◆ **YOUR ASSIGNMENT**
Read the material below and count the lines holding the string "rows". Give that count with nothing added.

◆ **GIVEN ENTRIES**
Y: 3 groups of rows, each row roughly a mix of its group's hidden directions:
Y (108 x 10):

--

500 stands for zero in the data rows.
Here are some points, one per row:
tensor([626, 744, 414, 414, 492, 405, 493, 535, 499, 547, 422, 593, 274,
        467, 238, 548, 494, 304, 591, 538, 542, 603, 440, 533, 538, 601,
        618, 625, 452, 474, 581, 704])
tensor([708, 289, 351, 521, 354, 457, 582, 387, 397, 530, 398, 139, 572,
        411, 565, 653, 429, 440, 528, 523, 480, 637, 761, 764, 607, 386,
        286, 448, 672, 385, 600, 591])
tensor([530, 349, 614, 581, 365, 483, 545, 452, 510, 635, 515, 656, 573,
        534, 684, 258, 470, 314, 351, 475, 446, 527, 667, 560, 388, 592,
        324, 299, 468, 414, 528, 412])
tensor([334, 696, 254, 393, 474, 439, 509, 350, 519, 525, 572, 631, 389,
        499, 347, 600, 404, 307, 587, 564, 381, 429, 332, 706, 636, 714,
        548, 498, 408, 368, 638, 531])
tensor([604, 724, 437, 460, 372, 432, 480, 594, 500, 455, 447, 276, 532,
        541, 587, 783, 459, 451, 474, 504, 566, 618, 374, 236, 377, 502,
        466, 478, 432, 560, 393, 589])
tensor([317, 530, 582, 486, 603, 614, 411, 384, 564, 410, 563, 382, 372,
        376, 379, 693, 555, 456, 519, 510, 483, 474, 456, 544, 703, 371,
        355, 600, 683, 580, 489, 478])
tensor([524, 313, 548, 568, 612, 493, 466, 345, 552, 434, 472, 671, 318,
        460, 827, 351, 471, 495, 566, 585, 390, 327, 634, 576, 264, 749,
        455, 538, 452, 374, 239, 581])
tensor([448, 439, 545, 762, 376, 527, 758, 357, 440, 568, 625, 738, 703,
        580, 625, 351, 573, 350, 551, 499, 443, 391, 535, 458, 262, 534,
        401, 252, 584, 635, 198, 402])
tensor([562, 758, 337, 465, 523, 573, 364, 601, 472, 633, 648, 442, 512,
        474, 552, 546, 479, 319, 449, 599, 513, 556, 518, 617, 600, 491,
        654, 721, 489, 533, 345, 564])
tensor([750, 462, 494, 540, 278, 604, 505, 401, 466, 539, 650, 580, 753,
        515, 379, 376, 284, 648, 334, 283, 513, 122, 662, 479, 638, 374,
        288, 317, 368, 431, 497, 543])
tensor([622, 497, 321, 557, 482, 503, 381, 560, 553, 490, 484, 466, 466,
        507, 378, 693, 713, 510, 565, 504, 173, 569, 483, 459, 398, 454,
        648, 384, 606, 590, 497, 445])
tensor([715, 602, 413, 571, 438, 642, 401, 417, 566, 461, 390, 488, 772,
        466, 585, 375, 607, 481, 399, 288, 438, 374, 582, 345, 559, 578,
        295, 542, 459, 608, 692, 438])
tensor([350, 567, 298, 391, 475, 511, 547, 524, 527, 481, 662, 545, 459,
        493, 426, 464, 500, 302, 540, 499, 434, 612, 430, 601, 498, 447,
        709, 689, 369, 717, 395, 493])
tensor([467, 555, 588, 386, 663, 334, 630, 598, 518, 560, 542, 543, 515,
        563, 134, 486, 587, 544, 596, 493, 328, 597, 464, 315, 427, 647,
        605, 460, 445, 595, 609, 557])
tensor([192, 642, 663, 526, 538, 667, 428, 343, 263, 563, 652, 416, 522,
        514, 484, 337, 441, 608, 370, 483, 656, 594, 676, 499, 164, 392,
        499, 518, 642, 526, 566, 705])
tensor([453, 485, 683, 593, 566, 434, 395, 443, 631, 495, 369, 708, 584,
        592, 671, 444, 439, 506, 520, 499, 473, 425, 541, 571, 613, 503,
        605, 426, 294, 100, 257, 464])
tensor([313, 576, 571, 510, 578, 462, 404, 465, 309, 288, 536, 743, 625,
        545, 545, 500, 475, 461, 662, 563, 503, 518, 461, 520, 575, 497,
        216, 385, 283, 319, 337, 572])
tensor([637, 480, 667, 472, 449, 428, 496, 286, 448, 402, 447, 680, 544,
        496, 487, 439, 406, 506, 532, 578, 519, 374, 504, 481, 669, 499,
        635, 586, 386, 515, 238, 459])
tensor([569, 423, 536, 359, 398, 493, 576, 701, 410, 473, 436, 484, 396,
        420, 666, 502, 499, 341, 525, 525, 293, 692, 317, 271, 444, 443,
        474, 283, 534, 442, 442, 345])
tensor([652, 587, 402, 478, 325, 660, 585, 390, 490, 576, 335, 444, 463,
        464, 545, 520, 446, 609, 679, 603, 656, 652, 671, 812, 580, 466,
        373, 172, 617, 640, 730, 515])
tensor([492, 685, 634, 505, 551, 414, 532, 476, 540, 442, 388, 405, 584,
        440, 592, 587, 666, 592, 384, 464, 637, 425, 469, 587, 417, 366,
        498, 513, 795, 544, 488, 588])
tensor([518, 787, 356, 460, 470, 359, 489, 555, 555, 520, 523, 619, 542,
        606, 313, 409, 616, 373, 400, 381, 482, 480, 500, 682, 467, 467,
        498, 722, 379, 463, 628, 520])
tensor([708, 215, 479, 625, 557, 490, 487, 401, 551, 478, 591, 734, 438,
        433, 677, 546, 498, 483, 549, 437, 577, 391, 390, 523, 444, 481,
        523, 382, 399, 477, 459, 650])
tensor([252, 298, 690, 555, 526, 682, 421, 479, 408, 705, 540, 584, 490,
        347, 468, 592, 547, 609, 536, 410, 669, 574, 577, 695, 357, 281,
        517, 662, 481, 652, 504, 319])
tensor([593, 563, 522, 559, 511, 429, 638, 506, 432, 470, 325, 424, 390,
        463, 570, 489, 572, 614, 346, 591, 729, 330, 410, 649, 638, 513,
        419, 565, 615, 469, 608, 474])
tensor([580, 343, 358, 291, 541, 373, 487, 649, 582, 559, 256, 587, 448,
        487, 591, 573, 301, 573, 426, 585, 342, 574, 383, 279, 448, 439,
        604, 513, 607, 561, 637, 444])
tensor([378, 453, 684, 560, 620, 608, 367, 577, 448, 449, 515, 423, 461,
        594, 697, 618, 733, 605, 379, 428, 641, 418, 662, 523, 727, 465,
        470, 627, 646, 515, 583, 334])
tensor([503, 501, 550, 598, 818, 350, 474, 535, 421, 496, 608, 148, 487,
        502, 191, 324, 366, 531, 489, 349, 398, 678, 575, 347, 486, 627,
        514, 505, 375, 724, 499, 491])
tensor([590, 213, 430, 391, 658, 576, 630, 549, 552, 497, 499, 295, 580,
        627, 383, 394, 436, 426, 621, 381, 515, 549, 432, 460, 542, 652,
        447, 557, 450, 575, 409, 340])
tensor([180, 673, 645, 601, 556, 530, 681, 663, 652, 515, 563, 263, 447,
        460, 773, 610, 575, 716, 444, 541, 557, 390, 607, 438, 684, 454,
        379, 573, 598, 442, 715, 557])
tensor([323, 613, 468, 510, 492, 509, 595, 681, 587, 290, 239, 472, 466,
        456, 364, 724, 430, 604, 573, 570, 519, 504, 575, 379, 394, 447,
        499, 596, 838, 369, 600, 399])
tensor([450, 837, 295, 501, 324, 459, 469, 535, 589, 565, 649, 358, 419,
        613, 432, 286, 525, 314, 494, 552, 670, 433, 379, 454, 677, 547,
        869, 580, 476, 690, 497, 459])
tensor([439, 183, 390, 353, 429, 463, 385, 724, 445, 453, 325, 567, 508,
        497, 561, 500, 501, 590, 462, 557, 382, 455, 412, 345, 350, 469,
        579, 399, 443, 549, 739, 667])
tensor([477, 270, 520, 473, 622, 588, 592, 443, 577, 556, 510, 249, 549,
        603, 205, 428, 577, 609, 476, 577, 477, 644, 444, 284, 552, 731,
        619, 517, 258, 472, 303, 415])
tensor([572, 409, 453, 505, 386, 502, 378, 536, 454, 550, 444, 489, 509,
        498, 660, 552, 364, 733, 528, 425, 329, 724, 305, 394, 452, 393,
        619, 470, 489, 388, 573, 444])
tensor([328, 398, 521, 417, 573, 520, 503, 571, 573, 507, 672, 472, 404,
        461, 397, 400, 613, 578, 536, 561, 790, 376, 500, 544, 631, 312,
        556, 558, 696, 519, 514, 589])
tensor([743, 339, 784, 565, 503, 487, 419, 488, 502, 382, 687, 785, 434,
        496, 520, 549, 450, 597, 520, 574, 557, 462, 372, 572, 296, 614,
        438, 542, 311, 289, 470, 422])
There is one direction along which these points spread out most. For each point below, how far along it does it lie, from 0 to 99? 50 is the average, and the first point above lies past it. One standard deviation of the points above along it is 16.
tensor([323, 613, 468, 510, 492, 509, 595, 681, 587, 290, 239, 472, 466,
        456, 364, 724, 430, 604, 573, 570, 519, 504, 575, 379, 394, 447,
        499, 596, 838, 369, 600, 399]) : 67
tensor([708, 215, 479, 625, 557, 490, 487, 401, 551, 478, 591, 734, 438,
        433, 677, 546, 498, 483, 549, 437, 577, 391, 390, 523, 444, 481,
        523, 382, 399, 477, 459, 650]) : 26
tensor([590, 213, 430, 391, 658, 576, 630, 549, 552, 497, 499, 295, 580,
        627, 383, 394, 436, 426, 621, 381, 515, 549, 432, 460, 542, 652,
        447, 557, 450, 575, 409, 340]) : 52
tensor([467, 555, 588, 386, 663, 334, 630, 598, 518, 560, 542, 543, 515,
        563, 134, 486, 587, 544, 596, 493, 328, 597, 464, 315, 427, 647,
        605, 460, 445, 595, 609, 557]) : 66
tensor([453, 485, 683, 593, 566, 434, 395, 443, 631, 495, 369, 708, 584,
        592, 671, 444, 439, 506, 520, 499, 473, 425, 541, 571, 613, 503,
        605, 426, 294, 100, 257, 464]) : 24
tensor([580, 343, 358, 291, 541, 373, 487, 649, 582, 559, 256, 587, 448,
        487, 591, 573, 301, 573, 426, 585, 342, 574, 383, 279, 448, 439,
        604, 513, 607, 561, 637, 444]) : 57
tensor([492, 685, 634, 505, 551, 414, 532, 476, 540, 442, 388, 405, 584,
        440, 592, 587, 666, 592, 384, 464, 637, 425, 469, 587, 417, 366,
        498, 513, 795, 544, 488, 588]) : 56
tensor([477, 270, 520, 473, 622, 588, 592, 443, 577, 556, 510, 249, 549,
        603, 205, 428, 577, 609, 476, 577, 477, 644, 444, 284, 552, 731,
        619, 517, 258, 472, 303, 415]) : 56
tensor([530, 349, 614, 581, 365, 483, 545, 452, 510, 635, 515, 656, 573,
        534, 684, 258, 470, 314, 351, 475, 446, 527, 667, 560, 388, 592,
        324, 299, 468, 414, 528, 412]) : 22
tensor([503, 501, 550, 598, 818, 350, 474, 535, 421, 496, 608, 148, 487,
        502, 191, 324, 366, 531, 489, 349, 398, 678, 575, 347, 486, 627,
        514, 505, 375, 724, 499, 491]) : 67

◆ **EXERCISE OUTPUT**
2